WHAT NEEDS TO BE DONE:
If a line below includes the string "each", copy it.

GIVEN DATA:
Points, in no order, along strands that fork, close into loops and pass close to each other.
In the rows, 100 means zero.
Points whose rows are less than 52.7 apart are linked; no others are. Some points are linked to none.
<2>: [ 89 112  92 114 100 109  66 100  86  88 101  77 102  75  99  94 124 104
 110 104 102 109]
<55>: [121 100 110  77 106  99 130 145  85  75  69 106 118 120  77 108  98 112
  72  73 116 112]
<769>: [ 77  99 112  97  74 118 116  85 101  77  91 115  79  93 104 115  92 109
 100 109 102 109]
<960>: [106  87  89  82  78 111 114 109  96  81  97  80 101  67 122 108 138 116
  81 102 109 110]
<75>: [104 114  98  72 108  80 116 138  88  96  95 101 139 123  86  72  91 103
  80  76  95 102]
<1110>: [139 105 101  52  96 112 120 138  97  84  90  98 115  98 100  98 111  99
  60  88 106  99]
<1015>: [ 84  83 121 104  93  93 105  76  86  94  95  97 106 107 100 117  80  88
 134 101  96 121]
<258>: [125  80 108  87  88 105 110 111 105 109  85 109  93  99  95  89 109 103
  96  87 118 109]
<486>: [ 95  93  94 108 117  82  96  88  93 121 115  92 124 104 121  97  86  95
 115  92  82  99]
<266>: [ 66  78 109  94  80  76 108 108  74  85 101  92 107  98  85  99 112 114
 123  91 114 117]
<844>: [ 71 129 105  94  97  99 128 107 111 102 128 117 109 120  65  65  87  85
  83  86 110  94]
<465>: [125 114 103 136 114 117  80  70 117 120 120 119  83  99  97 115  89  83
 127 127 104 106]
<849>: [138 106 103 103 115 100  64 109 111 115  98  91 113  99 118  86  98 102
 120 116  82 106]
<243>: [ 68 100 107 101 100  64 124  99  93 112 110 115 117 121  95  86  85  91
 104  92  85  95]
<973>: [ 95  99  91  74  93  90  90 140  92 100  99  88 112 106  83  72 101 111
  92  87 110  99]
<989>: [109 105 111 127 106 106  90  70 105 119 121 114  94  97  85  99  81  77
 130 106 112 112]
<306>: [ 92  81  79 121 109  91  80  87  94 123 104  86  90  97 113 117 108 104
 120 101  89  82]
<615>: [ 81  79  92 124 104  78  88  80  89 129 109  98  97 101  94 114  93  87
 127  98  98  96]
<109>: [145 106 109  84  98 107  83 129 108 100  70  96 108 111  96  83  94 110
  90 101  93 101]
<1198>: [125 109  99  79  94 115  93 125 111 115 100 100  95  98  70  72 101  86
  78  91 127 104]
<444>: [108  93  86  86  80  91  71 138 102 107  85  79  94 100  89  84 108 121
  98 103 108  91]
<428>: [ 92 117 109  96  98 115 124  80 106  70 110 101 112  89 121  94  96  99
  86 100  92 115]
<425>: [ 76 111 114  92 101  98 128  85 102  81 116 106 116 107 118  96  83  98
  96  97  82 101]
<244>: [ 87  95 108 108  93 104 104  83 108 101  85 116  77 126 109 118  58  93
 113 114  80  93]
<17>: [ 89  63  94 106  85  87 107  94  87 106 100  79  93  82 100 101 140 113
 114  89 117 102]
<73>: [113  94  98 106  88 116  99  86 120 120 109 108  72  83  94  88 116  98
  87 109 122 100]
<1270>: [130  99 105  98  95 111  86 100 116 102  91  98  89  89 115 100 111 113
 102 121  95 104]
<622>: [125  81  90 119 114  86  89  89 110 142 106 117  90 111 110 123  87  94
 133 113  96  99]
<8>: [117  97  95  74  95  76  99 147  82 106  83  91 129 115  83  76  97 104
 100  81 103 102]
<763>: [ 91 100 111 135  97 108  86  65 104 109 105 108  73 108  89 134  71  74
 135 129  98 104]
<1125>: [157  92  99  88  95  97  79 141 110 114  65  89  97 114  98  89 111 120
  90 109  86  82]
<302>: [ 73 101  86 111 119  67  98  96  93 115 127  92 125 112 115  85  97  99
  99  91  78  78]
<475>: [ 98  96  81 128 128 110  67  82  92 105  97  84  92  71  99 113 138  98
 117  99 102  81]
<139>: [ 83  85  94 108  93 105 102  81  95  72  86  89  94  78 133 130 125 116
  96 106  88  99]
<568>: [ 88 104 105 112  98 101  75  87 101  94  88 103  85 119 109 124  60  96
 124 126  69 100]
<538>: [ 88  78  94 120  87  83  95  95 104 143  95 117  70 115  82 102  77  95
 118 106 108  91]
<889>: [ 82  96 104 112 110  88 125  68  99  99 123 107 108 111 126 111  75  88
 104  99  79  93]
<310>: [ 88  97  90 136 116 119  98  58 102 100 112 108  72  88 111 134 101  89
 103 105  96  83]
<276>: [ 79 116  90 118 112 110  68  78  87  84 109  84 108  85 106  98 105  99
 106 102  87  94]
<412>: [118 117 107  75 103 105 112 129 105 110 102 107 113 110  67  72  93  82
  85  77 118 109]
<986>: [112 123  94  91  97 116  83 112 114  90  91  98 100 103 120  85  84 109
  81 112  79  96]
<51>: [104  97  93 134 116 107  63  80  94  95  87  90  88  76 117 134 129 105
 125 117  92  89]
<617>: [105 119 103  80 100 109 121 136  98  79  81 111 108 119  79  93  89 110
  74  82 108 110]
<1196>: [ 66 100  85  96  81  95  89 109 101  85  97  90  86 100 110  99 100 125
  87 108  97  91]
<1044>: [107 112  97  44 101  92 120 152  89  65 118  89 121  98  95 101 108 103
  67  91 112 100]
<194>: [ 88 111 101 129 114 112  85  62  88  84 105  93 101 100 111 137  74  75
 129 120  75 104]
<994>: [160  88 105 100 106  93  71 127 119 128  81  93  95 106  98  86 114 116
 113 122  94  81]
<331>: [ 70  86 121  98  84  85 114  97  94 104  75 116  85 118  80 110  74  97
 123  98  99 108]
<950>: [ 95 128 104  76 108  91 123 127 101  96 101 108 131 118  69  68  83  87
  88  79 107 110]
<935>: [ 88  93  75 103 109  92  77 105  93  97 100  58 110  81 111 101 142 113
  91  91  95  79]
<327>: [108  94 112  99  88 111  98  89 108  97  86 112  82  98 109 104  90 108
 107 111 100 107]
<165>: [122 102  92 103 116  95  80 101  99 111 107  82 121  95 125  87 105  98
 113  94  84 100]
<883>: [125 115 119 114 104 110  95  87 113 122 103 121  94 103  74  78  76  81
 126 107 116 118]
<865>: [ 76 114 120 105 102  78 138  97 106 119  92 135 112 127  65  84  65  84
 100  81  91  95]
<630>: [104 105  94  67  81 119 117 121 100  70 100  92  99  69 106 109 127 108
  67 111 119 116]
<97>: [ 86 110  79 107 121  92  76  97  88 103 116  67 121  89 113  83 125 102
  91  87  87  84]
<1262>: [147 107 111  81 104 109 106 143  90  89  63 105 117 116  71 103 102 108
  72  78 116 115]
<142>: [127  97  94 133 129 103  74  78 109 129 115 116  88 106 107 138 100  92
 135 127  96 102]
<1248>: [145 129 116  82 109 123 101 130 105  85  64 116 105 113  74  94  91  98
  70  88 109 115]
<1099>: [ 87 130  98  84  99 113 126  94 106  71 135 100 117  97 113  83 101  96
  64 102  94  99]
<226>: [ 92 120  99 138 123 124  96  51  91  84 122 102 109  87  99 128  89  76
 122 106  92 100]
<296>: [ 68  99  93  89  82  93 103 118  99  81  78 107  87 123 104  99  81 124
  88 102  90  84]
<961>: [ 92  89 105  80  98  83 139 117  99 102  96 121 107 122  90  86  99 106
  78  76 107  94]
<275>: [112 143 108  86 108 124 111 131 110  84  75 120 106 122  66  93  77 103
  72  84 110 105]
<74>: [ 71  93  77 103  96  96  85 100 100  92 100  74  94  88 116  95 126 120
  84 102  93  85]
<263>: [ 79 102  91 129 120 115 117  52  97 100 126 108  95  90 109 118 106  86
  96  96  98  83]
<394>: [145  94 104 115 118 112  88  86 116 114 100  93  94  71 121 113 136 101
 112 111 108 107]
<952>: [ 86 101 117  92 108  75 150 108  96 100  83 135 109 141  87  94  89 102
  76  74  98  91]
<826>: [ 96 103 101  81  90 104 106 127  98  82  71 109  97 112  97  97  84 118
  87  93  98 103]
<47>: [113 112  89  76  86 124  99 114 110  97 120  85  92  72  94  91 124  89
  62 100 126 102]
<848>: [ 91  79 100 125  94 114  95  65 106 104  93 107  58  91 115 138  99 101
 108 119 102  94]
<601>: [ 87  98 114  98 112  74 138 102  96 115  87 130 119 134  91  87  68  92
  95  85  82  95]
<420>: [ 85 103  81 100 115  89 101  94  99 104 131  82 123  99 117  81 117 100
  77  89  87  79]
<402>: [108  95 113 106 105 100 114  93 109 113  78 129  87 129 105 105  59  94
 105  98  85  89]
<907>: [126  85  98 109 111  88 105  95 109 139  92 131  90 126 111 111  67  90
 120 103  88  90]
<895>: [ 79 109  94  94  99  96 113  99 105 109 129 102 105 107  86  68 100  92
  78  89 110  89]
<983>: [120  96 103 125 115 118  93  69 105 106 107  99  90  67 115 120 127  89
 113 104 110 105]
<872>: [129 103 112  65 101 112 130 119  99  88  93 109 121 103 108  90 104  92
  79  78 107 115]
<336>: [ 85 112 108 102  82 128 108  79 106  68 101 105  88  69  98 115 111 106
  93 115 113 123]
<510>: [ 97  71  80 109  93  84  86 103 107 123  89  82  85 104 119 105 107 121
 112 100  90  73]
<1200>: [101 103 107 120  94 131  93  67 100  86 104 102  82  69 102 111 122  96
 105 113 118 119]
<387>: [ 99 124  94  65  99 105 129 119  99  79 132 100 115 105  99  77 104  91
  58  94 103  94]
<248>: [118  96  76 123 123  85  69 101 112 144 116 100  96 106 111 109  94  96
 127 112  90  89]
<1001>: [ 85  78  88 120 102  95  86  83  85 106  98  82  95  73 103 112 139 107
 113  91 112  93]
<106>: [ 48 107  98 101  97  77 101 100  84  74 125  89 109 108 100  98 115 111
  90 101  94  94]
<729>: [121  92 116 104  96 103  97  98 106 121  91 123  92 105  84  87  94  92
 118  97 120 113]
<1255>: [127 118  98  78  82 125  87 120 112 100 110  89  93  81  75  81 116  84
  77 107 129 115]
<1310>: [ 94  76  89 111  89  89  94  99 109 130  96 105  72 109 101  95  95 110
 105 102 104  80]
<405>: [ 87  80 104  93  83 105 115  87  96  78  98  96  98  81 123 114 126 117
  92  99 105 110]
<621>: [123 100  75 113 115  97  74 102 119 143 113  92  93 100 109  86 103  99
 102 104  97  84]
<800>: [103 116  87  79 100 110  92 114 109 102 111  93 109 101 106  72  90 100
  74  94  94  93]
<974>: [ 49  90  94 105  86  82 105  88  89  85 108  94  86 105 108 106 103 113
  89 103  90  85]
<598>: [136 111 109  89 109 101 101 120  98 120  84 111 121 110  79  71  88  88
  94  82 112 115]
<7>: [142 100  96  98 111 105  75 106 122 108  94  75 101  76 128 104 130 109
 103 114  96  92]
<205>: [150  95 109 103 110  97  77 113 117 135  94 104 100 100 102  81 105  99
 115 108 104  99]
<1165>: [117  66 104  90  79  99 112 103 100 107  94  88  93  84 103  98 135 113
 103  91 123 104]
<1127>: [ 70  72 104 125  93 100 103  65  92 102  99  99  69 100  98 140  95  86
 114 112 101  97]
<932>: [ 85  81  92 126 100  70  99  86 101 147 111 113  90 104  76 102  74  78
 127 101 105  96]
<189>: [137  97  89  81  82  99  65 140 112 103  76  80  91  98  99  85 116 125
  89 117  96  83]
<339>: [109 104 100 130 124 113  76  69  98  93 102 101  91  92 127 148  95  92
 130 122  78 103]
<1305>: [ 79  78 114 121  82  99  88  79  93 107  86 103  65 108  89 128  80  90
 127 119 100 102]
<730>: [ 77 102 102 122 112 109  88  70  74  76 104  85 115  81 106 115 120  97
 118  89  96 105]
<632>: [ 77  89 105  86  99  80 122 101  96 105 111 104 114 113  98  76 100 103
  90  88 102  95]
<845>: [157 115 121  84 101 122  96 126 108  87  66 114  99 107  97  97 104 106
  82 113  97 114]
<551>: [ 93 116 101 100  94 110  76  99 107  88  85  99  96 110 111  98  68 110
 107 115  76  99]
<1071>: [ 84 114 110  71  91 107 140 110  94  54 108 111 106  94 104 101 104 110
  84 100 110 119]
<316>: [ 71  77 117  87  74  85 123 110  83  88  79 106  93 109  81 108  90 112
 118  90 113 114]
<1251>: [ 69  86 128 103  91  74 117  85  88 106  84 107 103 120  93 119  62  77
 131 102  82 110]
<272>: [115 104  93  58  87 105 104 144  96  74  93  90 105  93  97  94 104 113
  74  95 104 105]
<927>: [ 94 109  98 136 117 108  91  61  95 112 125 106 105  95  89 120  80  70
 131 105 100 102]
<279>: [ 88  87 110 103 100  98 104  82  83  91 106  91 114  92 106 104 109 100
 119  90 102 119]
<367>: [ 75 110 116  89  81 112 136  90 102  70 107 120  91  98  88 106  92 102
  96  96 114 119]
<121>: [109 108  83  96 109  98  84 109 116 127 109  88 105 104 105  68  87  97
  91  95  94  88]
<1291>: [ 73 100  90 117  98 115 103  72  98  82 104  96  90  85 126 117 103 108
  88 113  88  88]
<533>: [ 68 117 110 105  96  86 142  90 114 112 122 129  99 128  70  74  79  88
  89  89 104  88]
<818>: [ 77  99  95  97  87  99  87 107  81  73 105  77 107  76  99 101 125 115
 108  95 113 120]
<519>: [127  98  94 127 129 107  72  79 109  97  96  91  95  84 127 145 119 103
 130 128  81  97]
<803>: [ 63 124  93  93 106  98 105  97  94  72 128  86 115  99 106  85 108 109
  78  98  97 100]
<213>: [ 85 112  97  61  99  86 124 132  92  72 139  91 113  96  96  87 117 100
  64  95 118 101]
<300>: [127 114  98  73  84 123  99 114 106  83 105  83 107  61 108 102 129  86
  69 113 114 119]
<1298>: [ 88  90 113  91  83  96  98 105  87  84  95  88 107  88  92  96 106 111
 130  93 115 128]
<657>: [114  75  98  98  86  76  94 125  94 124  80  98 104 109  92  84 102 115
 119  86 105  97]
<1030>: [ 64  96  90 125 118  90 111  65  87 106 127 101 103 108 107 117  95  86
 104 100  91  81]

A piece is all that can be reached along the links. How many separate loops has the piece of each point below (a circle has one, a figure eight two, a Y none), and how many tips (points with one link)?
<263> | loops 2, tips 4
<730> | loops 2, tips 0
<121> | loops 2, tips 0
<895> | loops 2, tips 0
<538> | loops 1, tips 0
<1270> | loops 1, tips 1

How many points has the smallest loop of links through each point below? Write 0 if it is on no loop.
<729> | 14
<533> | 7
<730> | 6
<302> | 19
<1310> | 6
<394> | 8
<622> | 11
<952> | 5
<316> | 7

SOLUTION TO THIS PROBLEM:
Points, in no order, along strands that fork, close into loops and pass close to each other.
A piece is all that can be reached along the links. How many separate loops has the piece of each point below (a circle has one, a figure eight two, a Y none), and how many tips (points with one link)?
How many points has the smallest loop of links through each point below? Write 0 if it is on no loop.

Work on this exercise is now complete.